→ Exercise details:
Once you find the line with "(12): [-30 -60" in the data that follows, repeat it and every line after it exactly, through the line with "-45 -40 -12".

Dataset excerpts
########

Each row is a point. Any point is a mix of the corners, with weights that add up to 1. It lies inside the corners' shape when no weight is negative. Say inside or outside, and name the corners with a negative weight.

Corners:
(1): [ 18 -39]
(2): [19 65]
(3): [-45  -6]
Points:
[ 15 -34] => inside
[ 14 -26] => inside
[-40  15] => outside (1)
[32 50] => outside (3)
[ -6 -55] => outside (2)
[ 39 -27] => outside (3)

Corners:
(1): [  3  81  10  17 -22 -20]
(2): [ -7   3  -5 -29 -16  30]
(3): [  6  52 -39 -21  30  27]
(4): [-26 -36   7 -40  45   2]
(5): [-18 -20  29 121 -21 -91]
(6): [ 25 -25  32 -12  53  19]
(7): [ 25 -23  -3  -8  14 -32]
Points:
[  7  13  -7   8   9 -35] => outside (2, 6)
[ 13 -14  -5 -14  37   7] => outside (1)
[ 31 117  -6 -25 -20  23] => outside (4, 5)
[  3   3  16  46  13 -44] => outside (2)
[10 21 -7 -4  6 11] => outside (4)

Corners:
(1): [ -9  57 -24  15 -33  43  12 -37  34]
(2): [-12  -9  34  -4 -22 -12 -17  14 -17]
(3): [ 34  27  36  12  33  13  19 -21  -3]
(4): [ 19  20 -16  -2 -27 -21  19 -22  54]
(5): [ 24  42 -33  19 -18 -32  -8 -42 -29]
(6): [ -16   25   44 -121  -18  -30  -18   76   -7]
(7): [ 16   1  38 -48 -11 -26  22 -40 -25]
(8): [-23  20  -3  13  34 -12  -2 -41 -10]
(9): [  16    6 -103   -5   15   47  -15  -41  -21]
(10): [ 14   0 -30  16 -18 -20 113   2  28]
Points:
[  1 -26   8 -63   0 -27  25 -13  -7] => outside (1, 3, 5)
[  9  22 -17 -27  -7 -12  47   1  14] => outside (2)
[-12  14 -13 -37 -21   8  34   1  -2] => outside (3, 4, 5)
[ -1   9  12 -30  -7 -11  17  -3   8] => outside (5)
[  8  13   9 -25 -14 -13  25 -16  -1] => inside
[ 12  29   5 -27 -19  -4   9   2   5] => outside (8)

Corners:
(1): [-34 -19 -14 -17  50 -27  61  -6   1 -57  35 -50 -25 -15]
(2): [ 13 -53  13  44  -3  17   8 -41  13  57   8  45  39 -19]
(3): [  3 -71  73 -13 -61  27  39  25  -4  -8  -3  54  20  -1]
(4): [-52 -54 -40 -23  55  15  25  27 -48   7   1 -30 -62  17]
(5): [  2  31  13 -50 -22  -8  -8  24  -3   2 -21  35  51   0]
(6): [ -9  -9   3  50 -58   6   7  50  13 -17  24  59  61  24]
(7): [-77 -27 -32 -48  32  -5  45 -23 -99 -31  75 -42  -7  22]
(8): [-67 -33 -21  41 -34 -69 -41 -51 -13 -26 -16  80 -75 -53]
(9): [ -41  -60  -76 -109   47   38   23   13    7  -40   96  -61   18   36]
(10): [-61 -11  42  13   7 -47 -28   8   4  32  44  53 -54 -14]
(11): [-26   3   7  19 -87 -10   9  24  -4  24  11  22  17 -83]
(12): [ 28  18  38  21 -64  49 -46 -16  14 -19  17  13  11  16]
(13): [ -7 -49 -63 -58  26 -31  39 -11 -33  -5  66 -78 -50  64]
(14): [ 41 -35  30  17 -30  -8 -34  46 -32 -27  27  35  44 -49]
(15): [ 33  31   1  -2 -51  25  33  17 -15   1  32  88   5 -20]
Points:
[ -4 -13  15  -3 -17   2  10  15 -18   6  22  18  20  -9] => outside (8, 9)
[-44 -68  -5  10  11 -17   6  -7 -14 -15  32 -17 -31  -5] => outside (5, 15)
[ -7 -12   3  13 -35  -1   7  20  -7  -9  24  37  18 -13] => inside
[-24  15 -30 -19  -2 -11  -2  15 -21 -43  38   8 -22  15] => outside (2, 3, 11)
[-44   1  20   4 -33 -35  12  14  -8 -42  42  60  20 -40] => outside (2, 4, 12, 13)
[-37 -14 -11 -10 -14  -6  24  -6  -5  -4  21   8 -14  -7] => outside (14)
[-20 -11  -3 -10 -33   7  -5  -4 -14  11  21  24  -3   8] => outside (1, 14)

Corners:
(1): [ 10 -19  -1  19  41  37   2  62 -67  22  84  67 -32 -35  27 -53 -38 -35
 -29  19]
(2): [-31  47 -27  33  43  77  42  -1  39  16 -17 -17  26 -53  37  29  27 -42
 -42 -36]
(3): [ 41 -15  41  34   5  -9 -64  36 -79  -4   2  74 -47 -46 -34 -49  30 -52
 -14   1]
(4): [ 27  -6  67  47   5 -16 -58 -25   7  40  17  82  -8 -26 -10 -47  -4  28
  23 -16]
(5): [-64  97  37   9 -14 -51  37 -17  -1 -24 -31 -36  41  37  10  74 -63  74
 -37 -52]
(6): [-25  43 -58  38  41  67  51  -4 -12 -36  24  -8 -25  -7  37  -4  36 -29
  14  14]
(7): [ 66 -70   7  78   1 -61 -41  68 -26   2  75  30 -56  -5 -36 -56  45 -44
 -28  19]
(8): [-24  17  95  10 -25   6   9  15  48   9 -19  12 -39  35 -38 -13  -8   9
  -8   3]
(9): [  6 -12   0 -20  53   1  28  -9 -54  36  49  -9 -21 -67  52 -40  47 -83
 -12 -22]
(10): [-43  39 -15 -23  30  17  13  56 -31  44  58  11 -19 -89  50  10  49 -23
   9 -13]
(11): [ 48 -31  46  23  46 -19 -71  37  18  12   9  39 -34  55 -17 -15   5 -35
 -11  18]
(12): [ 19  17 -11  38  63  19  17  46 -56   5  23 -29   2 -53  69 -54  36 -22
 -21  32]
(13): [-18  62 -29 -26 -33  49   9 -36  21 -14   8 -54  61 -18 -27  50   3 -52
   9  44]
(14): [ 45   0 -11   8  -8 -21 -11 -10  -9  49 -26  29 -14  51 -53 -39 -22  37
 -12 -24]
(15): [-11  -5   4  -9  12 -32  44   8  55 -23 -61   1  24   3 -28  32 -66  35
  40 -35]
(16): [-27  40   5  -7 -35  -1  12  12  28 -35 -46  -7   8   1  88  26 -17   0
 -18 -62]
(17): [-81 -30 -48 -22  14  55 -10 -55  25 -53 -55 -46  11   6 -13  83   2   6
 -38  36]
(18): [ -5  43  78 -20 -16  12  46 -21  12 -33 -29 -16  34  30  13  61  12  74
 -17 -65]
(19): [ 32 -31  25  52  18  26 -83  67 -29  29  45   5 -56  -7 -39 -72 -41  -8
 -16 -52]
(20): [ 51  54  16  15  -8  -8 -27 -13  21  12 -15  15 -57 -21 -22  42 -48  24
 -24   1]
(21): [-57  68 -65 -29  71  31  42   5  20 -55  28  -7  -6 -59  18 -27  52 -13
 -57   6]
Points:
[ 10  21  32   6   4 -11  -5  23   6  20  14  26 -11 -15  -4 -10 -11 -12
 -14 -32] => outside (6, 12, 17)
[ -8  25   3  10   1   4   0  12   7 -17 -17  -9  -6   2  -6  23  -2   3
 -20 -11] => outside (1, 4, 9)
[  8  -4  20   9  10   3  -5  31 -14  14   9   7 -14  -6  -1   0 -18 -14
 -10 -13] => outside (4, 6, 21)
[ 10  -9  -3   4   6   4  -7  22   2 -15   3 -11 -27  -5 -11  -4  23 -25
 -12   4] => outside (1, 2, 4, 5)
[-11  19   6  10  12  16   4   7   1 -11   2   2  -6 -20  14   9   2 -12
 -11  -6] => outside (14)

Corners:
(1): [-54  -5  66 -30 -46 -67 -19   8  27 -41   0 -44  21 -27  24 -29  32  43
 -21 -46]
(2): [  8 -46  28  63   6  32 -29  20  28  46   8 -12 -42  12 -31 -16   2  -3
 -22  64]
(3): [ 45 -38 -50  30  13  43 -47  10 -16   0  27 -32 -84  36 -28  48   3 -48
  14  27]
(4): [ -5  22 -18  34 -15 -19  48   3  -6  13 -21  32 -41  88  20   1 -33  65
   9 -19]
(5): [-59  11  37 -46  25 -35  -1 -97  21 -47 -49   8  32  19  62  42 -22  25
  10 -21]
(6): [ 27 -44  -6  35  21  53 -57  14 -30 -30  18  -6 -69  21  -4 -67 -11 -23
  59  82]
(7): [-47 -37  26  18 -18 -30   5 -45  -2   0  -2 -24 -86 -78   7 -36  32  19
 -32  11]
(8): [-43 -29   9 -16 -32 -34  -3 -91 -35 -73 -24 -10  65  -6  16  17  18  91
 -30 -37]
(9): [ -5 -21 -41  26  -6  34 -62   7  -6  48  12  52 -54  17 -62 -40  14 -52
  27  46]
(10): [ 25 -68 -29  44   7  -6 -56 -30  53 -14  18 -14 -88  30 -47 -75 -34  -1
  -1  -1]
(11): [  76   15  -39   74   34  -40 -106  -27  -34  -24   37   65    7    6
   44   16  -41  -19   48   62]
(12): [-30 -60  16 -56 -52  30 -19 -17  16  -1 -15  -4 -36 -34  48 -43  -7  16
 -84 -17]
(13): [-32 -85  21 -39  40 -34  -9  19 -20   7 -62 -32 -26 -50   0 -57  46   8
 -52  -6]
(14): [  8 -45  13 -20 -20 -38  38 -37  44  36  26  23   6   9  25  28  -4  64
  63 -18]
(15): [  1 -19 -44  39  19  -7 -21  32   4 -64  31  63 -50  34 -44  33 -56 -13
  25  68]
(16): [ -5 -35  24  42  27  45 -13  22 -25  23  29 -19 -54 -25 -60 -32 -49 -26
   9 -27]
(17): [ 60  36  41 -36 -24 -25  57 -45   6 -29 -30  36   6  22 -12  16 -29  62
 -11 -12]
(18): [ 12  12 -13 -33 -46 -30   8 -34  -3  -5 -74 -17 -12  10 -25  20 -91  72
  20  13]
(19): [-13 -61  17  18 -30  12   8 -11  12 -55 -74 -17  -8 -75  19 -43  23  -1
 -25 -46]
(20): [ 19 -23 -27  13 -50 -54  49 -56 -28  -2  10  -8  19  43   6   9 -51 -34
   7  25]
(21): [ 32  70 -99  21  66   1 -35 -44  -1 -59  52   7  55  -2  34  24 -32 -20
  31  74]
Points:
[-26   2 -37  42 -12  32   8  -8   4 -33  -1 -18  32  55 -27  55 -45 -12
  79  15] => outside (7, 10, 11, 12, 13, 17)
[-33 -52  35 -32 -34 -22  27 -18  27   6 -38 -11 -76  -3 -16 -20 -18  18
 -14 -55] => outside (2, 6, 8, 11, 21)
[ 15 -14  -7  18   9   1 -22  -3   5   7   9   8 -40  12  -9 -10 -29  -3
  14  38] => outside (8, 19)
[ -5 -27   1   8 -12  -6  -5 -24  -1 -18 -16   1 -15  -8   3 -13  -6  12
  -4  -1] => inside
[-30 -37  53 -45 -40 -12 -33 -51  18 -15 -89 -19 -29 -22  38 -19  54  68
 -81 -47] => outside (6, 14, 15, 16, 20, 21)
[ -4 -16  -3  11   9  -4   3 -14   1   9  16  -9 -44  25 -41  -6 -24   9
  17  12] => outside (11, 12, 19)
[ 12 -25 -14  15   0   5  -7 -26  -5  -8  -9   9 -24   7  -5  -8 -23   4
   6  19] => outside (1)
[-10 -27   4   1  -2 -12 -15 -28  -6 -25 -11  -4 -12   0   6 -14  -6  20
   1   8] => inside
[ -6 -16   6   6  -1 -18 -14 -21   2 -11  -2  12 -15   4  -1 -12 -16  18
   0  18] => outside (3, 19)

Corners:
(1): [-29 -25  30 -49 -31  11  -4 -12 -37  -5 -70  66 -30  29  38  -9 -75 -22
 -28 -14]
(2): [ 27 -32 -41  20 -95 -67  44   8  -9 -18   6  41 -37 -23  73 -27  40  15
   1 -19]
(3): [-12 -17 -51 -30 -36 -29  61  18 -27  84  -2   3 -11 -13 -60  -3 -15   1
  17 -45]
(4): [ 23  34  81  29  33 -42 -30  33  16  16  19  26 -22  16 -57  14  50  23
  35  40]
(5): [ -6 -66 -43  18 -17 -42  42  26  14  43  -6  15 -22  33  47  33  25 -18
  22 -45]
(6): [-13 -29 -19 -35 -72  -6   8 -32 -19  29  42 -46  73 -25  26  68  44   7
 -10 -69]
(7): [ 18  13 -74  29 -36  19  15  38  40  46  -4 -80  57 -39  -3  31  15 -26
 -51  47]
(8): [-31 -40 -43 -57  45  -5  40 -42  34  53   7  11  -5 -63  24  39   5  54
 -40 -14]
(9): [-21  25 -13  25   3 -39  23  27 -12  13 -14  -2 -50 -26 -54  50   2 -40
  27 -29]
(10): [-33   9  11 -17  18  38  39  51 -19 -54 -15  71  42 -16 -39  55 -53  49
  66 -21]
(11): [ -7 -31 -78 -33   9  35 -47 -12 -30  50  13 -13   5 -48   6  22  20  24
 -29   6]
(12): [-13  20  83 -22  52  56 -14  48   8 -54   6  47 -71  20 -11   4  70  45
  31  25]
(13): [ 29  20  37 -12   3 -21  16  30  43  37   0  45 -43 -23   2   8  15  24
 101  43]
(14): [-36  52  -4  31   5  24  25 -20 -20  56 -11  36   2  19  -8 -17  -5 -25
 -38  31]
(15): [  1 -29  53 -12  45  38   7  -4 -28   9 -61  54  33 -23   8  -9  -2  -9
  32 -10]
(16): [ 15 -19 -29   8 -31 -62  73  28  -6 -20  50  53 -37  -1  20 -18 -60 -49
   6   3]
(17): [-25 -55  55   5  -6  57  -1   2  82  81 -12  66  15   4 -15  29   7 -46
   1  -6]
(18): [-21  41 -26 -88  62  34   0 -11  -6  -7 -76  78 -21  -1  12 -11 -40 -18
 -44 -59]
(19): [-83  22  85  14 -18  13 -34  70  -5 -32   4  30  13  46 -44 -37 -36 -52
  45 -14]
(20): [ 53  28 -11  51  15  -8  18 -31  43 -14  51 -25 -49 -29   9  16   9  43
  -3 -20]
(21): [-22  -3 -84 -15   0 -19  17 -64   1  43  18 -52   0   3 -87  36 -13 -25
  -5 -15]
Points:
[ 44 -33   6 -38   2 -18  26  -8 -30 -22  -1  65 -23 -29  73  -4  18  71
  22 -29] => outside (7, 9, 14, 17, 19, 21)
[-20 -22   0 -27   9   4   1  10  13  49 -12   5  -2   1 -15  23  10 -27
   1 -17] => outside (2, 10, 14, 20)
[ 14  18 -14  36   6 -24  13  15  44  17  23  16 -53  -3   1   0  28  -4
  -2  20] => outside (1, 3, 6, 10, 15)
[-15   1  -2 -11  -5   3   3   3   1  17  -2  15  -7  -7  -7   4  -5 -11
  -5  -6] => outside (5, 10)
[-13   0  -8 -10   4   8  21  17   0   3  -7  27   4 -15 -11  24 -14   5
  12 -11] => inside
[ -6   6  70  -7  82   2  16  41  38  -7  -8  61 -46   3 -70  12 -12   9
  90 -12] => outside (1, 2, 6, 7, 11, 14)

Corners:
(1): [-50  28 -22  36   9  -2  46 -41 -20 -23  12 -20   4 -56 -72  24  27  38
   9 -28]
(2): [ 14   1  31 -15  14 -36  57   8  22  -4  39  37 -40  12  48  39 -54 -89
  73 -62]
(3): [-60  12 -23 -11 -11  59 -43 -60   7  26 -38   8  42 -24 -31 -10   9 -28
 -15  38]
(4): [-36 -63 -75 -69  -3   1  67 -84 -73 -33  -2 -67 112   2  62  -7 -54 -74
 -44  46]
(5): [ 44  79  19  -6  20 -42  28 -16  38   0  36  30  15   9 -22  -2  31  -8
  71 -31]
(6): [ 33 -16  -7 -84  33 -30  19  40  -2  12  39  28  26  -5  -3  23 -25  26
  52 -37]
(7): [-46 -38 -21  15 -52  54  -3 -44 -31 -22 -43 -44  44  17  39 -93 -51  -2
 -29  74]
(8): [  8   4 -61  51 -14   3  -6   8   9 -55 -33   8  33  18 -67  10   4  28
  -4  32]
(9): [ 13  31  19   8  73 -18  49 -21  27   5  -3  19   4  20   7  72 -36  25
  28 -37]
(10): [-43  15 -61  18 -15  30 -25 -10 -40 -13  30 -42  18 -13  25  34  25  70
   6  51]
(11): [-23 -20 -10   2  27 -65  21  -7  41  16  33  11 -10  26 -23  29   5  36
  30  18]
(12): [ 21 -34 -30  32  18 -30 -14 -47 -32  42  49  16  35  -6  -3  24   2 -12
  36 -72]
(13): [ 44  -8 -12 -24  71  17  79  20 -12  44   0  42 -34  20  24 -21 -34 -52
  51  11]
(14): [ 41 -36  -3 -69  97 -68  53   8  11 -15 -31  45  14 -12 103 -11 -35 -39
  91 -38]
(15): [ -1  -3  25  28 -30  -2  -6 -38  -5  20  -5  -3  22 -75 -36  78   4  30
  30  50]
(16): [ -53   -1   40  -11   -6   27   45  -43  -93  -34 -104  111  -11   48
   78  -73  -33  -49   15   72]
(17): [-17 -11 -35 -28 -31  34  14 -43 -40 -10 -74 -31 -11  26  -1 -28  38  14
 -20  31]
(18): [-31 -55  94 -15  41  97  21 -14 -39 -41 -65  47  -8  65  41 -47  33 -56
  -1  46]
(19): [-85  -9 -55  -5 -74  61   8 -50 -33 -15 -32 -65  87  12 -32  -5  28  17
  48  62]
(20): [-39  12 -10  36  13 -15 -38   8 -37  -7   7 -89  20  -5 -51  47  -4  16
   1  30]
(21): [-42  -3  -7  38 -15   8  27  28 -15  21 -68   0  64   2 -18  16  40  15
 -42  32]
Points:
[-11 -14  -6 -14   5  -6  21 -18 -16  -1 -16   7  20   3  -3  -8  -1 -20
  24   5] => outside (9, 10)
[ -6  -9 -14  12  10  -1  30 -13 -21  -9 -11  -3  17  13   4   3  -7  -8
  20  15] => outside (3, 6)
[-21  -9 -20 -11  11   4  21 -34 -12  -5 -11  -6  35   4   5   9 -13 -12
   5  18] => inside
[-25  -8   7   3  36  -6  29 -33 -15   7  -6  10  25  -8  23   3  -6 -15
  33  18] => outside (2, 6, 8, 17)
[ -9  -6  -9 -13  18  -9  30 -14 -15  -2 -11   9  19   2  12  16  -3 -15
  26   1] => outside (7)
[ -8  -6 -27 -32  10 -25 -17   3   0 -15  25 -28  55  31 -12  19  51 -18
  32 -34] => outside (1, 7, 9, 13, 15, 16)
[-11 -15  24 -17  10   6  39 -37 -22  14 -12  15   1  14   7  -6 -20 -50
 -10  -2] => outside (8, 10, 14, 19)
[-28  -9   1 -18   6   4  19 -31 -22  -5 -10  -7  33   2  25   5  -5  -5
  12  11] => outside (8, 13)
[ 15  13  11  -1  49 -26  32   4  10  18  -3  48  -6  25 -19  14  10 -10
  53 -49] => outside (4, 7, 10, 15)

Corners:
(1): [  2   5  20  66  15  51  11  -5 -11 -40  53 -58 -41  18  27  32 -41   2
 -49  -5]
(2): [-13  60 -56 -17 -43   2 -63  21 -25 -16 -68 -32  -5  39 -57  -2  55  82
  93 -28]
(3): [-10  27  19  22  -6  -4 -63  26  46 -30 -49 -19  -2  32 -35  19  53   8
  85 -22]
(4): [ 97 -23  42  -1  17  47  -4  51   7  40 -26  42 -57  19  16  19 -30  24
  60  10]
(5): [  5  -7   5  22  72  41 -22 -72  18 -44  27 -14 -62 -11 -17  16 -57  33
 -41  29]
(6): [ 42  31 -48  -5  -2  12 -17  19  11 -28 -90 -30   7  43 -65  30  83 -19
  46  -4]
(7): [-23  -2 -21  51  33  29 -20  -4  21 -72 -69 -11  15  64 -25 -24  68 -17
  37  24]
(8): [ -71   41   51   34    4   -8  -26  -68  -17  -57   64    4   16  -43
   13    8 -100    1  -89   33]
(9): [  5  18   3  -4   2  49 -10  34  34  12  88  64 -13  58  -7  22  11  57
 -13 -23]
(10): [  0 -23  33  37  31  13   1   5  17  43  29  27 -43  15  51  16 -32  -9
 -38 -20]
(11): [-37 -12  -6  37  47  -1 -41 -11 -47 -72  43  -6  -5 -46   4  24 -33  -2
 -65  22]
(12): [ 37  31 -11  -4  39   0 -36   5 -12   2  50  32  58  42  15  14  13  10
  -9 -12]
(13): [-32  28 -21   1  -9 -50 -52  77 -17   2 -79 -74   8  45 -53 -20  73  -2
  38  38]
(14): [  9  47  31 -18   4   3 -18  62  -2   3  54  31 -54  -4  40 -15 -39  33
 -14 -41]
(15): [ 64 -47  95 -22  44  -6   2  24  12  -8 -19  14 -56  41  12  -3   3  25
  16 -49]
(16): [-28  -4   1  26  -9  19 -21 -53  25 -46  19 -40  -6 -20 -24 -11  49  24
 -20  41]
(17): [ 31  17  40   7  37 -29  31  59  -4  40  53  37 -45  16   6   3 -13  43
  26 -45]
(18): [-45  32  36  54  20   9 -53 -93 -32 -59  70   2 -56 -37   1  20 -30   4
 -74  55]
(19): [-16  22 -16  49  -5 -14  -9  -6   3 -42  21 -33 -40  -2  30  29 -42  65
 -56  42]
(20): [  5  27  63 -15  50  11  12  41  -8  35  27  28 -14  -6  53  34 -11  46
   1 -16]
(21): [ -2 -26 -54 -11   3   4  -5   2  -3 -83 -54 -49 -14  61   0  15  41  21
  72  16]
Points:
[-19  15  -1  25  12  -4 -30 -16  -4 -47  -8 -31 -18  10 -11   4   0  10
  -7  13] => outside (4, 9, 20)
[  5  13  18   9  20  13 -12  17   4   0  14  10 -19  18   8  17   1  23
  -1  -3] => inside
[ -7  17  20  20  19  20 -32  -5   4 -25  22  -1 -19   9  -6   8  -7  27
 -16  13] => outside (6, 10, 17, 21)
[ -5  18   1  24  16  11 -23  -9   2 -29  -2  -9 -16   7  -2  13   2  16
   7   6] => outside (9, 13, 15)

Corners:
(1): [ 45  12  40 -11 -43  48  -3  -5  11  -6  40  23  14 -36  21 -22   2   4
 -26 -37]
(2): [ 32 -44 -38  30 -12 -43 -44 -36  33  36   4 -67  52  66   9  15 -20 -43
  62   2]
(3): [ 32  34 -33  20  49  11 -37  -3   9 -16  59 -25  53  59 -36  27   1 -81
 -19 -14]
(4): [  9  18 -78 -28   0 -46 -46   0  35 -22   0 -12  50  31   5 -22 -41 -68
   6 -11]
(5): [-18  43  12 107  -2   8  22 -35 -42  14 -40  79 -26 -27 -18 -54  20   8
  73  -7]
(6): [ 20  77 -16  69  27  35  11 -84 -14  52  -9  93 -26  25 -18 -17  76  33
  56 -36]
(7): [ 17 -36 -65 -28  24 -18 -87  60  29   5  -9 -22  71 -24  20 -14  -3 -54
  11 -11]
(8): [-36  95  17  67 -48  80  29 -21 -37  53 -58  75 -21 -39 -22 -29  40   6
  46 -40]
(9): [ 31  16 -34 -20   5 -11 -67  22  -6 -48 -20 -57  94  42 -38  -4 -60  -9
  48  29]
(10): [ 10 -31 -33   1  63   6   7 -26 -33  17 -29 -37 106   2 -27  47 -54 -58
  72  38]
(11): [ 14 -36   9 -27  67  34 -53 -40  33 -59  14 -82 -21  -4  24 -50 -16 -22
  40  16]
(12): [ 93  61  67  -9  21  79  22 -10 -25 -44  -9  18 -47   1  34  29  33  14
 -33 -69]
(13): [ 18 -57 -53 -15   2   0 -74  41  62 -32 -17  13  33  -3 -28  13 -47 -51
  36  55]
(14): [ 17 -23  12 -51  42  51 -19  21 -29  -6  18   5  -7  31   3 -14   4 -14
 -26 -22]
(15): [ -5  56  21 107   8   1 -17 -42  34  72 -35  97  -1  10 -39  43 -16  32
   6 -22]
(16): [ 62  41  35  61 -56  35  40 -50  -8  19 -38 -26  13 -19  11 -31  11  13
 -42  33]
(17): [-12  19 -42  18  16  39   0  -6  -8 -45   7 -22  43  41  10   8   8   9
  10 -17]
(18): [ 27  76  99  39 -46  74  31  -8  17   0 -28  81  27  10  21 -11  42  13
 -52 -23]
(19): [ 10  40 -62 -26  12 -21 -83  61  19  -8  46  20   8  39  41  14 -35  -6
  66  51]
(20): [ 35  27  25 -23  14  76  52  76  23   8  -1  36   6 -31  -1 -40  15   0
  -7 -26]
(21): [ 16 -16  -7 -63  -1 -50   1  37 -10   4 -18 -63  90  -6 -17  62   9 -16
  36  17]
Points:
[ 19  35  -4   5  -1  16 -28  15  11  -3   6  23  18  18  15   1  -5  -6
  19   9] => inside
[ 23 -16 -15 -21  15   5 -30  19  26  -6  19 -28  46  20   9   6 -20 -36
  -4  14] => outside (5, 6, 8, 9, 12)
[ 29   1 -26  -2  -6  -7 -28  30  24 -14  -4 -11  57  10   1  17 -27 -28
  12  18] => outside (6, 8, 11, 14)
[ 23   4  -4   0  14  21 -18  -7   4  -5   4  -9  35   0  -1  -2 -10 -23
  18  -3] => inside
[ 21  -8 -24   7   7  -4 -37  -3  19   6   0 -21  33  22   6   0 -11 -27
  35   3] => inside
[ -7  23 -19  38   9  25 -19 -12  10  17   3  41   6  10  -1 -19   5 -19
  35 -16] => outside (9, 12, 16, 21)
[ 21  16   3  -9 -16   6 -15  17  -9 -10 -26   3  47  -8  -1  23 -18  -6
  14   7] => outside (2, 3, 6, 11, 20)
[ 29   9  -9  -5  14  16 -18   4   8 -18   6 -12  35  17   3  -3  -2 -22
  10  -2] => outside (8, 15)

########

→ Response to the exercise:
(12): [-30 -60  16 -56 -52  30 -19 -17  16  -1 -15  -4 -36 -34  48 -43  -7  16
 -84 -17]
(13): [-32 -85  21 -39  40 -34  -9  19 -20   7 -62 -32 -26 -50   0 -57  46   8
 -52  -6]
(14): [  8 -45  13 -20 -20 -38  38 -37  44  36  26  23   6   9  25  28  -4  64
  63 -18]
(15): [  1 -19 -44  39  19  -7 -21  32   4 -64  31  63 -50  34 -44  33 -56 -13
  25  68]
(16): [ -5 -35  24  42  27  45 -13  22 -25  23  29 -19 -54 -25 -60 -32 -49 -26
   9 -27]
(17): [ 60  36  41 -36 -24 -25  57 -45   6 -29 -30  36   6  22 -12  16 -29  62
 -11 -12]
(18): [ 12  12 -13 -33 -46 -30   8 -34  -3  -5 -74 -17 -12  10 -25  20 -91  72
  20  13]
(19): [-13 -61  17  18 -30  12   8 -11  12 -55 -74 -17  -8 -75  19 -43  23  -1
 -25 -46]
(20): [ 19 -23 -27  13 -50 -54  49 -56 -28  -2  10  -8  19  43   6   9 -51 -34
   7  25]
(21): [ 32  70 -99  21  66   1 -35 -44  -1 -59  52   7  55  -2  34  24 -32 -20
  31  74]
Points:
[-26   2 -37  42 -12  32   8  -8   4 -33  -1 -18  32  55 -27  55 -45 -12
  79  15] => outside (7, 10, 11, 12, 13, 17)
[-33 -52  35 -32 -34 -22  27 -18  27   6 -38 -11 -76  -3 -16 -20 -18  18
 -14 -55] => outside (2, 6, 8, 11, 21)
[ 15 -14  -7  18   9   1 -22  -3   5   7   9   8 -40  12  -9 -10 -29  -3
  14  38] => outside (8, 19)
[ -5 -27   1   8 -12  -6  -5 -24  -1 -18 -16   1 -15  -8   3 -13  -6  12
  -4  -1] => inside
[-30 -37  53 -45 -40 -12 -33 -51  18 -15 -89 -19 -29 -22  38 -19  54  68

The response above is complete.